--- Directions for this task ---
The line containing "line or one" marks the end: quote every line from the start of the records below through it, word for word.

--- Material to process ---
----------

Each row below holds a small network's activations on one input, seen along a few directions.
In each table, some parts of the input vary, and every possible input appears once, in random order.
A made-up example of a description, with smaller parts first: one of 4 places along a line, together with either a single point or one of 9 places around a ring or (one of 3 separate values, together with one of 8 places around a ring).
Shared parts are said once, and a part with two or three values counts as separate values.

Table:
r1: [-34   8 -51 -15  -1  30 -26  47  -7 -11 -24 -15 -45  23]
r2: [ 35 -14  51   1 -26  -8   9 -75 -35  20  48   3  -1 -24]
r3: [-50   8 -36 -17 -11   3 -14  45  23  -6 -25   9 -63  20]
r4: [-13  10  17 -18  10 -24 -42  30  42  16  54  17  14  37]
r5: [  0  -8  16 -24  40  33 -43  28  -3   3  14 -12  -6  76]
r6: [-28  -8   4 -40  12  -5 -31   4  32 -19   0  25 -33  74]
r7: [ 13   1  11  22 -46   1  27 -35 -44  31  24 -11 -31 -76]
r8: [ 30  -9  46  24  37   6  35 -62 -49 -23  -7 -15  36  -4]
r9: [ 24 -10  50  10  -1  18  22 -72 -45   9  21 -14  28 -13]
r10: [-12  -8 -11 -37  22  22 -43   6   2 -23   0   0 -14  78]
r11: [ 66 -25 -58  38 -60  -4  64 -14  54  13 -85  42  45 -21]
r12: [-22   9 -25  -2  18  41 -26  70 -12  15 -10 -27 -37  22]
r13: [ -1  41   8 -43  28 -26 -44  15  43  -7  40  13  58  -7]
r14: [  9   6   6  46  15  14  51 -22 -59 -11 -30 -28   6 -57]
r15: [  2   5  10  32 -23  26  39 -32 -54  21  -2 -28  -3 -67]
r16: [-22  -2  19 -26  -7 -32 -25  31  37   4  37  13 -15  64]
r17: [-35  26 -23   4 -12 -15 -25  71  33  28  30   1 -17 -17]
r18: [-44  13 -20  -4 -29 -23  -7  72  28  16  13  -3 -45  10]
r19: [ 18 -38  37  15  45 -20  21 -75 -36 -46 -15  -6  26 -18]
r20: [ -3 -22  -3  37  22 -11  37 -35 -46 -34 -38 -18  -4 -72]
r21: [ 90 -40 -17  15 -39 -11  49 -53  65  -1 -61  57  75  33]
r22: [-23  56 -32 -21   5 -16 -27  56  34   6  16  -2  26 -60]
Describe the family of inputs behind these rows.
> one of 2 separate values, together with either a single point or one of 4 places along a line or one of 6 places along a line
Changing only the choice among 2 separate values turns r12 into r5. The same change can be made to r15. Which row results?
> r9

Table:
r23: [-24  20   5 -24   7 -11 -53  34  17   8  61  -3  -1  21]
r24: [ 47 -29 -10 -29   5 -18 -12 -15  85 -21 -30  55  56  98]
r25: [-10  24  -4 -10 -54  -8  -1  41  43  49  29  17 -14  11]
r26: [-40  22 -26  -9  20   0 -15  68  16 -16 -11 -12 -22  -8]
r27: [ 23 -43  36  23 -11  -5  37 -62 -49  -7  -1 -13  -7  -2]
r28: [ 16 -20  11  38 -23 -29  50 -59 -12  -4 -17  15  -2 -73]
r29: [-26  24 -25 -11  19 -12 -31  63  23  11   7  -6   1 -26]
r30: [-43   4 -43 -22 -20  29 -27  50  10  10 -15  -3 -62  24]
r31: [ 32  13  -4  15 -14  -8  41 -52 -23 -10 -22  -4  41 -80]
r32: [-46  11  -1 -21  31   0 -35  36  -9 -18  12 -10 -47  57]
r33: [ 20   0  -4  43  10  21  50 -32 -32  -6 -44 -17  40 -48]
r34: [-41  17  11 -26  46   1 -39  44   1 -26  20 -18 -19  27]
r35: [ 30   7  31   0  12  -6  23 -75 -41 -19   6  -8  45 -51]
r36: [-44  -2  -5 -39   7  29 -51  26  -6   0  16  -9 -59  59]
r37: [ 24 -37   1  39 -37  -7  54 -39 -31   2 -29  -9 -11 -31]
r38: [ 48 -24 -45 -12 -22 -20   8   9  99 -11 -61  62  54  64]
r39: [-22  26 -32  -7 -19 -12 -30  58  32  18  31   4  -3 -14]
r40: [ 53 -12  -7  39 -22  36  37 -26 -33  25 -26  -9   9 -36]
r41: [ 15 -26  46  22   3 -26  32 -82 -30 -14  11  10   2 -43]
r42: [-11  18  32 -27 -27  -7 -23  18  27  39  59  10 -12  45]
r43: [ 18  -7  31  28  36  24  32 -55 -49 -16 -16 -21  44 -19]
r44: [ 52 -19  27  23   4  38  20 -49 -51  15   2 -14  13  -7]
r45: [-45  16 -39  -4   4  -1 -11  60   6  -8 -19  -4 -50  23]
r46: [-28  18  13 -28  45 -11 -54  39   7   1  37 -13   4   9]
Changing only one part turns r34 into r26. The same change can be made to r32. Which row results?
> r45
Describe the family of inputs behind these rows.
> one of 2 separate values, together with either a single point or one of 5 places around a ring or one of 6 places along a line

Table:
r47: [-39  30  14 -30  19   7 -62  44 -13  25  69 -22 -30  -3]
r48: [ -1  12 -33 -10 -21 -41  -3  44  83   1 -12  37  35  28]
r49: [-66  38  -6  -5  10 -20 -25  80  -3   9  39 -26 -46 -37]
r50: [-54  12  30 -33   5   7 -41  14 -26   4  53 -20 -66  41]
r51: [-55  19 -54  20 -18  30  -4  82 -15  23 -21 -26 -74 -36]
r52: [ 59  -5  41  49  -8  26  64 -74 -58  20  -6 -18  49 -50]
r53: [ 46 -37  20  43 -11 -17  59 -94 -46 -19 -25   4  16 -62]
r54: [  19    6   15   28    7    2   51  -82  -57  -19  -25  -15   32 -112]
r55: [ 60 -49  35  47 -22  -3  66 -88 -44   2 -20  -4  29 -33]
r56: [-44  16  12 -25  54  24 -43  21 -52 -29  27 -43 -25  28]
r57: [ 29   0  -9 -34  -6  -9 -38  13  72   8  17  37  44  55]
r58: [  5 -22  10 -31  -4 -13 -16  -9  56  -6  -2  43   0  90]
r59: [ 29  -2 -74 -11 -55   6  10  38  71  12 -60  38   9  29]
r60: [ 11 -18  -3 -11  51   2 -17  11  30 -31 -34  13  28  62]
Describe the family of inputs behind these rows.
> either one of 4 places along a line or (one of 2 separate values, together with one of 5 places along a line)
Which other rows belong to the same alternative as r53? List them by row number.
> r52, r54, r55
Change only the choice among 2 separate values in r48. List by row number the other rows that result.
> r49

----------

--- Exercise output ---
Each row below holds a small network's activations on one input, seen along a few directions.
In each table, some parts of the input vary, and every possible input appears once, in random order.
A made-up example of a description, with smaller parts first: one of 4 places along a line, together with either a single point or one of 9 places around a ring or (one of 3 separate values, together with one of 8 places around a ring).
Shared parts are said once, and a part with two or three values counts as separate values.

Table:
r1: [-34   8 -51 -15  -1  30 -26  47  -7 -11 -24 -15 -45  23]
r2: [ 35 -14  51   1 -26  -8   9 -75 -35  20  48   3  -1 -24]
r3: [-50   8 -36 -17 -11   3 -14  45  23  -6 -25   9 -63  20]
r4: [-13  10  17 -18  10 -24 -42  30  42  16  54  17  14  37]
r5: [  0  -8  16 -24  40  33 -43  28  -3   3  14 -12  -6  76]
r6: [-28  -8   4 -40  12  -5 -31   4  32 -19   0  25 -33  74]
r7: [ 13   1  11  22 -46   1  27 -35 -44  31  24 -11 -31 -76]
r8: [ 30  -9  46  24  37   6  35 -62 -49 -23  -7 -15  36  -4]
r9: [ 24 -10  50  10  -1  18  22 -72 -45   9  21 -14  28 -13]
r10: [-12  -8 -11 -37  22  22 -43   6   2 -23   0   0 -14  78]
r11: [ 66 -25 -58  38 -60  -4  64 -14  54  13 -85  42  45 -21]
r12: [-22   9 -25  -2  18  41 -26  70 -12  15 -10 -27 -37  22]
r13: [ -1  41   8 -43  28 -26 -44  15  43  -7  40  13  58  -7]
r14: [  9   6   6  46  15  14  51 -22 -59 -11 -30 -28   6 -57]
r15: [  2   5  10  32 -23  26  39 -32 -54  21  -2 -28  -3 -67]
r16: [-22  -2  19 -26  -7 -32 -25  31  37   4  37  13 -15  64]
r17: [-35  26 -23   4 -12 -15 -25  71  33  28  30   1 -17 -17]
r18: [-44  13 -20  -4 -29 -23  -7  72  28  16  13  -3 -45  10]
r19: [ 18 -38  37  15  45 -20  21 -75 -36 -46 -15  -6  26 -18]
r20: [ -3 -22  -3  37  22 -11  37 -35 -46 -34 -38 -18  -4 -72]
r21: [ 90 -40 -17  15 -39 -11  49 -53  65  -1 -61  57  75  33]
r22: [-23  56 -32 -21   5 -16 -27  56  34   6  16  -2  26 -60]
Describe the family of inputs behind these rows.
> one of 2 separate values, together with either a single point or one of 4 places along a line or one of 6 places along a line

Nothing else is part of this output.